[+1.75, -0.96, -4.55, +2.01] >> -4.55

[[-0.98, -4.38, -1.70, +2.76],
 [-1.67, -3.24, +2.42, +0.30],
 [-0.19, -3.25, +2.72, +0.20]] >> +2.72

[+0.56, +2.78, -5.69, -5.53] >> -5.69

[-0.82, +4.59, +1.15, +3.87] >> +1.15

[-2.21, -1.63, +0.98, +5.54] >> +0.98

[+0.57, +2.60, -1.16, +4.60] >> -1.16

[[-1.23, +1.79, -6.06, -3.28],
 [+3.02, -1.14, +2.32, -3.28]] >> +2.32

[[-2.20, +2.29, -2.90, -1.46],
 [-2.81, -4.71, +4.26, -1.69],
 [+4.26, +0.30, -1.15, -1.69]] >> -1.15

[+0.76, +1.84, +3.53, -4.38] >> +3.53

[[-5.01, -4.71, +4.00, -0.45],
 [-0.32, -3.83, -1.90, -4.73]] >> -1.90
---
[-1.69 +3.22 +1.48 +3.78 +5.43 +2.47 -5.39]
[+0.86 -4.35 -3.35 +0.51 -1.13 +2.48 +2.62] ⇒ +2.48

[+0.57 +3.51 +2.05 +0.05]
[-1.81 +0.34 -1.22 -0.87]
[+4.23 +1.34 +3.19 -4.37] ⇒ +3.19

[-4.41 -1.14 +2.68 +2.13 -0.65 -2.93]
[-1.51 +0.40 +1.24 +1.03 +0.21 -1.02] ⇒ +0.21

[+4.05 +5.61 +3.49 +4.84 +1.40 +1.70] ⇒ +1.40

[-4.11 -6.10 +1.17 +0.32 -3.19 +1.72] ⇒ -3.19

[+1.06 +0.24 +0.19 -1.44 +0.35 +3.13 +2.97]
[-0.64 -0.39 -0.04 +5.72 -1.68 +1.95 +0.62] ⇒ +1.95

[+4.07 -2.02 +3.96 +5.43 +4.96 -4.15] ⇒ +4.96

[-0.06 -0.39 +0.20 +1.18]
[-1.34 -0.36 +0.18 -2.60]
[-4.58 -1.80 +1.03 +0.02] ⇒ +1.03

[-5.78 +2.00 -1.26 -3.22] ⇒ -1.26
---
[+0.77 +0.32 +0.52 +0.23]
[+5.77 +2.02 +3.58 +0.75]
[+1.51 +0.25 +0.43 +0.41] value +0.23

[-5.52 +1.16 +2.86 +0.93 -2.25 +0.64] value +0.93

[-4.07 -5.77 -6.17 -3.20 -3.25 +4.02]
[+3.88 +0.91 -3.18 -2.15 -2.19 -0.68]
[+1.48 +2.42 -3.87 +1.23 -3.42 -2.78] value -3.20

[+0.84 +1.60 +1.47 -4.99] value -4.99

[+0.95 +4.64 +3.83 -2.88 -5.04 +3.13] value -2.88

[+4.22 +2.11 +3.65 -4.43 +1.33 +0.59]
[+1.71 -0.50 +4.28 +3.38 -2.36 -1.36]
[+1.11 -1.11 -4.09 +5.55 +1.86 -1.63] value -4.43
---
array([[58, 80, 36, 51, 89, 63, 77],
       [75, 15, 74, 90, 88, 64, 73]]) 88

array([[225,   0,  81, 123,  68],
       [115,  34,  82, 121,  90],
       [ 27,  90,  80,  38,  75]]) 80

array([ -33, -654, -100,  544]) -654

array([75, 91, 83, 76, 88, 55,  3]) 88

array([-144, -326, -857,  568,  592]) -857

array([[690, 129, 146, 886],
       [915, 559, 214, 677],
       [621, 687, 657, 637]]) 687

array([-689,  581,  656,  -30,  -44, -444]) -30

array([[851, 682, 913, 571, 162, 295, 707],
       [525, 528, 596, 602, 507, 419, 583],
       [255, 563, 274, 569, 639, 661, 403]]) 639

array([[7585, 5399, 8269, 5381],
       [9804, 2256, 8460, 6096]]) 2256

array([268, 899, 549, 878, 267,  10, 796]) 267
---
Q:
-467,-479,275,943
-893,-167,535,722
A: -167

Q:
723,534,652,553,646,810
665,402,607,283,394,308
758,18,498,137,492,488
A: 402

Q:
-727,-286,-582,711,322
-778,84,-664,658,347
-459,-500,-515,810,319
A: 84

Q:
8,3,3,5,5
4,3,3,1,5
A: 3

Q:
1,134,156,115,225
255,157,45,90,165
40,119,250,156,195
A: 157

Q:
80,126,131,70,77,137,162
89,112,126,89,110,105,95
197,130,162,148,189,73,27
A: 112

Q:
657,-19,223,-850
-424,-477,-571,-300
A: -477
- - -
WHAT TO DO ->
Now copy each line of the entries that mentions "value".

OUTPUT BELOW ->
[+1.51 +0.25 +0.43 +0.41] value +0.23
[-5.52 +1.16 +2.86 +0.93 -2.25 +0.64] value +0.93
[+1.48 +2.42 -3.87 +1.23 -3.42 -2.78] value -3.20
[+0.84 +1.60 +1.47 -4.99] value -4.99
[+0.95 +4.64 +3.83 -2.88 -5.04 +3.13] value -2.88
[+1.11 -1.11 -4.09 +5.55 +1.86 -1.63] value -4.43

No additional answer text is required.